Exercise | Below are some records. Return exactly the lines from the one with "In the data rows, 128 means zero." to the one with "A hidden rule", and nothing else.

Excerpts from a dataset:
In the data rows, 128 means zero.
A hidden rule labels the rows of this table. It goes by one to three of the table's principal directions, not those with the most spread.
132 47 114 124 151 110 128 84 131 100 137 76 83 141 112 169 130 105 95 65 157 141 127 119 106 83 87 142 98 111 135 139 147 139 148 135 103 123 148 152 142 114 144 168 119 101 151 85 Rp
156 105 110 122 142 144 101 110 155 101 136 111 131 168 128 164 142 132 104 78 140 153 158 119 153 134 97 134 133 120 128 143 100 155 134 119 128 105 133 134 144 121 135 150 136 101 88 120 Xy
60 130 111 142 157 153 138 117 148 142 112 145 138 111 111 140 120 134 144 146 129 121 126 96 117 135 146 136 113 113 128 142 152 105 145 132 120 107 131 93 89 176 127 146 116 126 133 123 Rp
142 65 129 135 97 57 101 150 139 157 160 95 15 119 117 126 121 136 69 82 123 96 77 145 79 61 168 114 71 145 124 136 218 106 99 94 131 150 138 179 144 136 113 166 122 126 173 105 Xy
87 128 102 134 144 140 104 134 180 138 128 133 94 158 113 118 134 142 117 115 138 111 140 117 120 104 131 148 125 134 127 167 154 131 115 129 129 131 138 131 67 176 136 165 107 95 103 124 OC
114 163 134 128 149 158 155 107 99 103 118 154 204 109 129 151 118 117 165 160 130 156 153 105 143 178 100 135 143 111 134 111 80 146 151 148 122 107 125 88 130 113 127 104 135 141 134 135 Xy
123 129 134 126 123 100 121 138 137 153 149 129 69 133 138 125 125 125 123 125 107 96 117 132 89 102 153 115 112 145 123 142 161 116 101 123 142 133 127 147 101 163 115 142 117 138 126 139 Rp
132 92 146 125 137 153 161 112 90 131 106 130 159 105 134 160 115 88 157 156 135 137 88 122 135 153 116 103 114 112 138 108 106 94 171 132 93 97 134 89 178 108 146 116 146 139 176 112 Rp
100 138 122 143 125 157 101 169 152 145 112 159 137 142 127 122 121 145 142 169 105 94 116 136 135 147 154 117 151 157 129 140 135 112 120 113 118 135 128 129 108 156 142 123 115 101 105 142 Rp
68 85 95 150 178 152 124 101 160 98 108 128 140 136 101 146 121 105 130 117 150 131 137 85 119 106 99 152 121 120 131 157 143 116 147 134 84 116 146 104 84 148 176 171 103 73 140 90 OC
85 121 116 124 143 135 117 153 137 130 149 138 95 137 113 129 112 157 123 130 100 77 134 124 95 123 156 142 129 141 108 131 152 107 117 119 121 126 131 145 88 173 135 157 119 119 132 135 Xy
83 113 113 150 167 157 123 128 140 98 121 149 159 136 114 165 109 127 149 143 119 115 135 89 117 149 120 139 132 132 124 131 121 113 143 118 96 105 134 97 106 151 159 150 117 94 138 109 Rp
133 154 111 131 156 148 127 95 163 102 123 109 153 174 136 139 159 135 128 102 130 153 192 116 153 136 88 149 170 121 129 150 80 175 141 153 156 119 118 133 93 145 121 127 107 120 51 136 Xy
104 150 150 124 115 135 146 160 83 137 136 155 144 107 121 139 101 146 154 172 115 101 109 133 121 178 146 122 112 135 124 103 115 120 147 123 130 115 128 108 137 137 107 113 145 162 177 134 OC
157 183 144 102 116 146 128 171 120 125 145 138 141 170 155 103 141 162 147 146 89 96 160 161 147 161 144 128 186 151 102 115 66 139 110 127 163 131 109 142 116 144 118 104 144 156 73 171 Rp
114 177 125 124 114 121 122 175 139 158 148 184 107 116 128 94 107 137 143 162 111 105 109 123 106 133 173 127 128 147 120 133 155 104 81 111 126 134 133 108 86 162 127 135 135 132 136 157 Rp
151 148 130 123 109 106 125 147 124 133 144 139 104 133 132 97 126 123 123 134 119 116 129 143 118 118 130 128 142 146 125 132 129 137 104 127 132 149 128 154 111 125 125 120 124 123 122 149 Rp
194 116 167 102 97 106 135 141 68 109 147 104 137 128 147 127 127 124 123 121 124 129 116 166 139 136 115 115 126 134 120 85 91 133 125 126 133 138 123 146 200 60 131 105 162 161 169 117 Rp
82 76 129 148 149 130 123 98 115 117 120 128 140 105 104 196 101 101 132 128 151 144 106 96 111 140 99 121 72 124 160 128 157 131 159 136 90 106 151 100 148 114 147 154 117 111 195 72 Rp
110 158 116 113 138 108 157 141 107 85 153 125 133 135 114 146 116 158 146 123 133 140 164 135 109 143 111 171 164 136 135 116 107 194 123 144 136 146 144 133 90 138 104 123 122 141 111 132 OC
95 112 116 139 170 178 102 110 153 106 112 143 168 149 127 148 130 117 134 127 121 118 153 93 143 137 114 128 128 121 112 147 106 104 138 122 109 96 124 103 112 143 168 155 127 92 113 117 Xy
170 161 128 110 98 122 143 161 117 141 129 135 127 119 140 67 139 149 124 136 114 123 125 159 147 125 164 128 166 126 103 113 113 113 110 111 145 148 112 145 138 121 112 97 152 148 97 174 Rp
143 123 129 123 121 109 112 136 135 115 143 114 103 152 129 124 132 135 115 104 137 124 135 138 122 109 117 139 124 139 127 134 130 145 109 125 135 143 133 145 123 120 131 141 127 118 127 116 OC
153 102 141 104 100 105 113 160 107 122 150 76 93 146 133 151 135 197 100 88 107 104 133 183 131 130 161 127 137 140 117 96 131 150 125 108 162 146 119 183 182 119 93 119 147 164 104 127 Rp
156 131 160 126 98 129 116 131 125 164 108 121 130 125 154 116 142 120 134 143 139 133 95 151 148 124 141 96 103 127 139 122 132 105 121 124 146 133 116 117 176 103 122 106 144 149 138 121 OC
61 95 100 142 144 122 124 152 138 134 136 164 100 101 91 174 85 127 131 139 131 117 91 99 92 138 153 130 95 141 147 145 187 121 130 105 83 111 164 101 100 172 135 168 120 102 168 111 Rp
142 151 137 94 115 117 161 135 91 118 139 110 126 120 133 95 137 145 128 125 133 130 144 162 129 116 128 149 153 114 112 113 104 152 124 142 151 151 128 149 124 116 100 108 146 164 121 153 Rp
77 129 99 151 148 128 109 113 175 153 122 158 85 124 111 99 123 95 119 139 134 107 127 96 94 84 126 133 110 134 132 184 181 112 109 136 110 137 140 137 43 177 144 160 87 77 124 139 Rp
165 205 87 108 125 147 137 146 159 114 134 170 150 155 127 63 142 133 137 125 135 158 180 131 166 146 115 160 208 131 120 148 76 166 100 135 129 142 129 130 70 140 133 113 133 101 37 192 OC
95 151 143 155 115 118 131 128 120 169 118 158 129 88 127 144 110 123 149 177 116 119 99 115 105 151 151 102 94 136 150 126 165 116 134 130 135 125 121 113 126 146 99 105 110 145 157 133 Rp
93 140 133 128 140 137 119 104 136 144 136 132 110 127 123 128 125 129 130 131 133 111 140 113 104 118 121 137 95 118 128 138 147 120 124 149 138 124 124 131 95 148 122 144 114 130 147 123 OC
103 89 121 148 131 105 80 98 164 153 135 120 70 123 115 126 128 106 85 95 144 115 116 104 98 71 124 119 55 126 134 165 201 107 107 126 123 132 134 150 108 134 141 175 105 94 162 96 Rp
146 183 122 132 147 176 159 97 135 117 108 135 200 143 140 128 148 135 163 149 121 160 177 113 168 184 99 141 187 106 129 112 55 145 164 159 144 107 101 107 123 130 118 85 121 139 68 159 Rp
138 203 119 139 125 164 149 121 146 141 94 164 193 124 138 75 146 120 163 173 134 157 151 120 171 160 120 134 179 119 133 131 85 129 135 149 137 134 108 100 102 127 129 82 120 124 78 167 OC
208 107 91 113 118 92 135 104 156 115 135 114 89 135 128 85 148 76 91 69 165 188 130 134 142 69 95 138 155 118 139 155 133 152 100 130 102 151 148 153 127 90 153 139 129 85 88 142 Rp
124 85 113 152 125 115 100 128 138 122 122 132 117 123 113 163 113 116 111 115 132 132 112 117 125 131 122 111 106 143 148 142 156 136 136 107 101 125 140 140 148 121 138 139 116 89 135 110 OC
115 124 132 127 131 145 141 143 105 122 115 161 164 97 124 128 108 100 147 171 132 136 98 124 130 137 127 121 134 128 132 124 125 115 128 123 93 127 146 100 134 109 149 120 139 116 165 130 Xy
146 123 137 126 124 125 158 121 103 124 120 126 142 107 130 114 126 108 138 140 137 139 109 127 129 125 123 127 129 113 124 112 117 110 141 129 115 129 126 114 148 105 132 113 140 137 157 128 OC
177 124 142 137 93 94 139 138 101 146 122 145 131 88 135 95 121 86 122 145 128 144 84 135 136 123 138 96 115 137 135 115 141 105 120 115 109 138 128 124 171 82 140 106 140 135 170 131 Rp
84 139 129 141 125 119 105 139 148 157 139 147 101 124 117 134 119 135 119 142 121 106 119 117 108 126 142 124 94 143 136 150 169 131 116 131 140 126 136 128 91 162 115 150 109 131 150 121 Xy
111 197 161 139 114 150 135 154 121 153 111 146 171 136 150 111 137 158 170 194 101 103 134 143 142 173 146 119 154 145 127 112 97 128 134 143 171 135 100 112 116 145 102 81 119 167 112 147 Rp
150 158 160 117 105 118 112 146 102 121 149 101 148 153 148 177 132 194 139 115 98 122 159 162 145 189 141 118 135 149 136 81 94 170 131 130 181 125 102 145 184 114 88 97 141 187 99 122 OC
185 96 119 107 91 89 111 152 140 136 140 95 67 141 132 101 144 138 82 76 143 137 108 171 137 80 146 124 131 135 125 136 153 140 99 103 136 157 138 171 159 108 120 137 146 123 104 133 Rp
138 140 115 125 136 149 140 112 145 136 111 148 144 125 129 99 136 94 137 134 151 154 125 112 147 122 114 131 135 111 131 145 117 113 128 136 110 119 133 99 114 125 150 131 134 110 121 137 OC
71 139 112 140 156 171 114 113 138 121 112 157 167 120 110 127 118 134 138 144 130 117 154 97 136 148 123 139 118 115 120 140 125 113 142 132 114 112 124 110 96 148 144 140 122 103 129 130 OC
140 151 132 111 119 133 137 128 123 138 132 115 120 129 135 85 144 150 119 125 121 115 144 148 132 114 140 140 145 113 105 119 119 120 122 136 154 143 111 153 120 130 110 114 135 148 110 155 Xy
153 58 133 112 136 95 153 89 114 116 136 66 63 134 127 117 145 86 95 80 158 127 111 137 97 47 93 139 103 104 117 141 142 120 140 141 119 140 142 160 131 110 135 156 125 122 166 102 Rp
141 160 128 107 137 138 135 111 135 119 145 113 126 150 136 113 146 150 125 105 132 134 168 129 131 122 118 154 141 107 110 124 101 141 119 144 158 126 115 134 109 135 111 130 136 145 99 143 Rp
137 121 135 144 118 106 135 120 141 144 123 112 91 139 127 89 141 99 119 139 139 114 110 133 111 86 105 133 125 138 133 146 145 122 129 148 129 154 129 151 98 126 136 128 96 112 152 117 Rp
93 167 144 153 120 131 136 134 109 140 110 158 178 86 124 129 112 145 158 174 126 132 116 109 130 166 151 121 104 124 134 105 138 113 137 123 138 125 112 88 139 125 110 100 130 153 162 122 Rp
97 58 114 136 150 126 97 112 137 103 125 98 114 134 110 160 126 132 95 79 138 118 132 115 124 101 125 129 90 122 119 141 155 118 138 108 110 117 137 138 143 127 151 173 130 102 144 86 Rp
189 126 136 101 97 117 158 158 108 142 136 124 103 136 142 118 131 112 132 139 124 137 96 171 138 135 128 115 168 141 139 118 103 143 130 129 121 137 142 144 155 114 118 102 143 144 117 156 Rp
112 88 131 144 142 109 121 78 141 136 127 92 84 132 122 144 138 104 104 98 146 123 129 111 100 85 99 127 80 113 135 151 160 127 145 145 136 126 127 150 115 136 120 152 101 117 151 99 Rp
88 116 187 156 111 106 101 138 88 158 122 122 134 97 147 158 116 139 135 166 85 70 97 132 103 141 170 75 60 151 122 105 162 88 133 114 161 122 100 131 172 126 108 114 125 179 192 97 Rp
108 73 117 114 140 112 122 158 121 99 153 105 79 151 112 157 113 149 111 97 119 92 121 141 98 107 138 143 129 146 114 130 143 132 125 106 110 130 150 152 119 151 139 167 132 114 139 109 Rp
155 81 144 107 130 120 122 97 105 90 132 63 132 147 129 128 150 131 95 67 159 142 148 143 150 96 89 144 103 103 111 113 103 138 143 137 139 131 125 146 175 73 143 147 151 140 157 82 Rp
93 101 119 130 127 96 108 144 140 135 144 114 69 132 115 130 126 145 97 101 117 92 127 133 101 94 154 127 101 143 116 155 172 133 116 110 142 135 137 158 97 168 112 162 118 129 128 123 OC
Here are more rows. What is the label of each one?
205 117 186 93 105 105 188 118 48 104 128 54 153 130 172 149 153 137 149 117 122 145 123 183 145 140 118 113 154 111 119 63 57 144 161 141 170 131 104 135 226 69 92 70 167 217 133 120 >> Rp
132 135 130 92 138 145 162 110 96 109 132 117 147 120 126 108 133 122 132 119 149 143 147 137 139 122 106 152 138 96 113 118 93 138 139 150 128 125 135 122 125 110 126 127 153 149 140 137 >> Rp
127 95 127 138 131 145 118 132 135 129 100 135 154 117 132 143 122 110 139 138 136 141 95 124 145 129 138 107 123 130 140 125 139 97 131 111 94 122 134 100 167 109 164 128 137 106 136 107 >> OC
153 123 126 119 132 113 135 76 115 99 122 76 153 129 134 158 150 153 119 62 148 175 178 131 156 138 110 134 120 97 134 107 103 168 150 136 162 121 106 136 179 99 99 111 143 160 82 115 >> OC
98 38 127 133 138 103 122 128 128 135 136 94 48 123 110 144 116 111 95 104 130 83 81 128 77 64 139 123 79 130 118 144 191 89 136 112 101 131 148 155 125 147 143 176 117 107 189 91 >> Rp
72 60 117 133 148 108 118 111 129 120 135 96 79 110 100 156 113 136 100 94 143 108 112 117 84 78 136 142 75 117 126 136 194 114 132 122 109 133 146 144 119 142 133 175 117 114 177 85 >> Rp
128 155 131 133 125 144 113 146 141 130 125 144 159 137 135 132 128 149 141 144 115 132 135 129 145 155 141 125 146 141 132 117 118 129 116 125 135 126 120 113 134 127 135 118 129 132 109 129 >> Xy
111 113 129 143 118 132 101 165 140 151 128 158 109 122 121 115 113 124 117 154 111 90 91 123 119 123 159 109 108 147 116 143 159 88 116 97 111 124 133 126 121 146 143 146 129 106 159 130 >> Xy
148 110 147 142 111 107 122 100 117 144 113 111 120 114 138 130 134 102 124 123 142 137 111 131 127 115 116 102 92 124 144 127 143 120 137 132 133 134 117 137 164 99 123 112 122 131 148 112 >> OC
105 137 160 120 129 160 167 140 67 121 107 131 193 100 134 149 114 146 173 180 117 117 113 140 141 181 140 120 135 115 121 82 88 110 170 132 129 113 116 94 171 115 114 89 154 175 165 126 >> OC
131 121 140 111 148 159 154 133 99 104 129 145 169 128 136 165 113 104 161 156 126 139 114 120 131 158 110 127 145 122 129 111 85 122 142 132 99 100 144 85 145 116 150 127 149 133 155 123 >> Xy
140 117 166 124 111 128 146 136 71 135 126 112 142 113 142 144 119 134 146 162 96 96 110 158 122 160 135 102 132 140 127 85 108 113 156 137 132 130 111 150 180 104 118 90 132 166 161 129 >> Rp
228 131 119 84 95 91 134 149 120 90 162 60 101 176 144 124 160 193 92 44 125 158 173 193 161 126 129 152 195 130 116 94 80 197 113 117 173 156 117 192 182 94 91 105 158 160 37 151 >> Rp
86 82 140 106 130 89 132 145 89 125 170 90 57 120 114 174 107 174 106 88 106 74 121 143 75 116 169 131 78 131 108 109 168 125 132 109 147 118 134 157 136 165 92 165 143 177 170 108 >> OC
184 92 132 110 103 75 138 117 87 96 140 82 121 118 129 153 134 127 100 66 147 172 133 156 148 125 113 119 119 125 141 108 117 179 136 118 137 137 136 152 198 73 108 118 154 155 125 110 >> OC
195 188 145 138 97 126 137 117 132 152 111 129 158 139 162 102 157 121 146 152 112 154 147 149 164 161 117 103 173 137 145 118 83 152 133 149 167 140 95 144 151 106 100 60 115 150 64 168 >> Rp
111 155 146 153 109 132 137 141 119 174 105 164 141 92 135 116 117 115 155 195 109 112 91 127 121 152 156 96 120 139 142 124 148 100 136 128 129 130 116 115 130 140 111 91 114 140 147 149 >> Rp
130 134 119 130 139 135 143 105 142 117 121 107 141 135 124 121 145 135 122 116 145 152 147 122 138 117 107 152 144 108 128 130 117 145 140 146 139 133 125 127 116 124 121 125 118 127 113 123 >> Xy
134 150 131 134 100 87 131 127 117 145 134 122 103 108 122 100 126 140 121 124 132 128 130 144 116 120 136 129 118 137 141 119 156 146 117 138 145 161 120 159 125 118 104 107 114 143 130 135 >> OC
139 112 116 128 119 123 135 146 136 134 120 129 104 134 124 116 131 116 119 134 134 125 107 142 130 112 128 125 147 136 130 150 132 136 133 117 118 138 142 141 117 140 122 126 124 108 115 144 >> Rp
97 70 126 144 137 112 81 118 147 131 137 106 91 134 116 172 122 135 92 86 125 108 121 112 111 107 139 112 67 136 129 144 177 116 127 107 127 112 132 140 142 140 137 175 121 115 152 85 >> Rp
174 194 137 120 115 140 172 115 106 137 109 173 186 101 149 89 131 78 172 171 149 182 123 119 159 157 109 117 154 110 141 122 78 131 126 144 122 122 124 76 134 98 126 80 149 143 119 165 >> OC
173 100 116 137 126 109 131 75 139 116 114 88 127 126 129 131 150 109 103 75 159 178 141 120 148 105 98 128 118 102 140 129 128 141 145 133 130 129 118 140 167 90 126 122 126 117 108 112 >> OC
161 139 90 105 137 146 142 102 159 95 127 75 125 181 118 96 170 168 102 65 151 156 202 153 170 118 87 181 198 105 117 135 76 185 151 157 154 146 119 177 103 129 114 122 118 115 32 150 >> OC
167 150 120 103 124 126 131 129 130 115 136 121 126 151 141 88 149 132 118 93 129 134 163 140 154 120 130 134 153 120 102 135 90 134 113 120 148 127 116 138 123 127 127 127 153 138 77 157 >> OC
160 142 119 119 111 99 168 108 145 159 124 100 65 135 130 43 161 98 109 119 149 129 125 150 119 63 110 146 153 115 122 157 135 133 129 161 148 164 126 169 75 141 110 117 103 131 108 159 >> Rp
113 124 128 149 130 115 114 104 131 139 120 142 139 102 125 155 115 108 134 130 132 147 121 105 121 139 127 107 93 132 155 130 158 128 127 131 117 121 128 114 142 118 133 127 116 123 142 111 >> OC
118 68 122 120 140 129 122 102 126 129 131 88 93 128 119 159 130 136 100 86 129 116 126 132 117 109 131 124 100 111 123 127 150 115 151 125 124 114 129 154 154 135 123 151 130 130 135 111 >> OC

--

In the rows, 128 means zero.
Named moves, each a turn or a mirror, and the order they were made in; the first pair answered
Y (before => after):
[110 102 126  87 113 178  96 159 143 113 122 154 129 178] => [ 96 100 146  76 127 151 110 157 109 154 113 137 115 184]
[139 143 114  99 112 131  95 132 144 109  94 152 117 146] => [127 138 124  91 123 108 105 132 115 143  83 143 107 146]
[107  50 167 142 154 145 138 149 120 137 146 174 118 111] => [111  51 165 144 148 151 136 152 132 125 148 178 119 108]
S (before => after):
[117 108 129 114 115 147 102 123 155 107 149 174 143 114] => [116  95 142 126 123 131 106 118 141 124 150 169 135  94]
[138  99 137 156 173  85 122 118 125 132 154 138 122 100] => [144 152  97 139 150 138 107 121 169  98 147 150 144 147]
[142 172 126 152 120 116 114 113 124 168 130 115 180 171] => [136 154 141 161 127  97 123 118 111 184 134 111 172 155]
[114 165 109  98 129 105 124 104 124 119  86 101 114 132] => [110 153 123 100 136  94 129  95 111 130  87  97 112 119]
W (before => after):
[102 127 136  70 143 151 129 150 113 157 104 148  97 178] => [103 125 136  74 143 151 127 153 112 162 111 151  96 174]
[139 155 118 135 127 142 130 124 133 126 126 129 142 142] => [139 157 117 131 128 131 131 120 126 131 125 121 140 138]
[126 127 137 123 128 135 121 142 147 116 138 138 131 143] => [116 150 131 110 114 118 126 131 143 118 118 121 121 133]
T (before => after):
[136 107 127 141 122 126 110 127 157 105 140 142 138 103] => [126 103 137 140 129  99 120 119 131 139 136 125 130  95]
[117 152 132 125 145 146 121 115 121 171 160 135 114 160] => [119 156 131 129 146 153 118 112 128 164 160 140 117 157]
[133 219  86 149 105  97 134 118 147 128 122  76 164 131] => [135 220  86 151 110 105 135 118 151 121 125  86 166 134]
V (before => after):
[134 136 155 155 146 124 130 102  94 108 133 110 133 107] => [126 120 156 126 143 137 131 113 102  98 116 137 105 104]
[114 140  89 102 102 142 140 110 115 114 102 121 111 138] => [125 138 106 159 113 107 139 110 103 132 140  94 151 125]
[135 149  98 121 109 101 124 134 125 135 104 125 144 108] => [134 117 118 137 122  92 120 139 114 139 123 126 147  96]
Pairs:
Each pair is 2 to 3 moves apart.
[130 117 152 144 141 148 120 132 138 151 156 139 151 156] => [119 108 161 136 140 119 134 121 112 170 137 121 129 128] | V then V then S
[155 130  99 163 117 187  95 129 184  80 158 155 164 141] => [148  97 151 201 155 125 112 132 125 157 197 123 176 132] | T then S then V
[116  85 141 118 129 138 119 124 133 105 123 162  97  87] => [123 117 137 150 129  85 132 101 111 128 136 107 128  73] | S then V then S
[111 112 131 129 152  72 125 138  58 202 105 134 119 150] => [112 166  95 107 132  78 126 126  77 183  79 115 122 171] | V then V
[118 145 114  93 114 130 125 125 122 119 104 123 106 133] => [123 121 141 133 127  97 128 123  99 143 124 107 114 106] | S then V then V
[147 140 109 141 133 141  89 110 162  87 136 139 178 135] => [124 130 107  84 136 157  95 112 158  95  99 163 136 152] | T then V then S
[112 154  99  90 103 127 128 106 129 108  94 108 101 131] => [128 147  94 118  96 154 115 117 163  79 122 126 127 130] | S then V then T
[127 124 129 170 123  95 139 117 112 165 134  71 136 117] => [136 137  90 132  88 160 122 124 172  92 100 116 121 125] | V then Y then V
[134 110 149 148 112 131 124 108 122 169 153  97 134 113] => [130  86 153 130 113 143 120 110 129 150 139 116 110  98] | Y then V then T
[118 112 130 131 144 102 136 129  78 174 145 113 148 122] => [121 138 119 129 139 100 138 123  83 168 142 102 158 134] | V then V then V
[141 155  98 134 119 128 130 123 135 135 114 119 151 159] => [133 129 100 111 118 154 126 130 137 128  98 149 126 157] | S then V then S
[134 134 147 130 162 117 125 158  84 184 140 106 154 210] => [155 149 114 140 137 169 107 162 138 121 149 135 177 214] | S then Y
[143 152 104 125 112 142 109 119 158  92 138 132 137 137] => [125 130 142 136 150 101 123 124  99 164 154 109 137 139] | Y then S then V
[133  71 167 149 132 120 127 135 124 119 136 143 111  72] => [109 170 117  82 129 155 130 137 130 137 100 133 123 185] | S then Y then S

Your response |
In the data rows, 128 means zero.
A hidden rule labels the rows of this table. It goes by one to three of the table's principal directions, not those with the most spread.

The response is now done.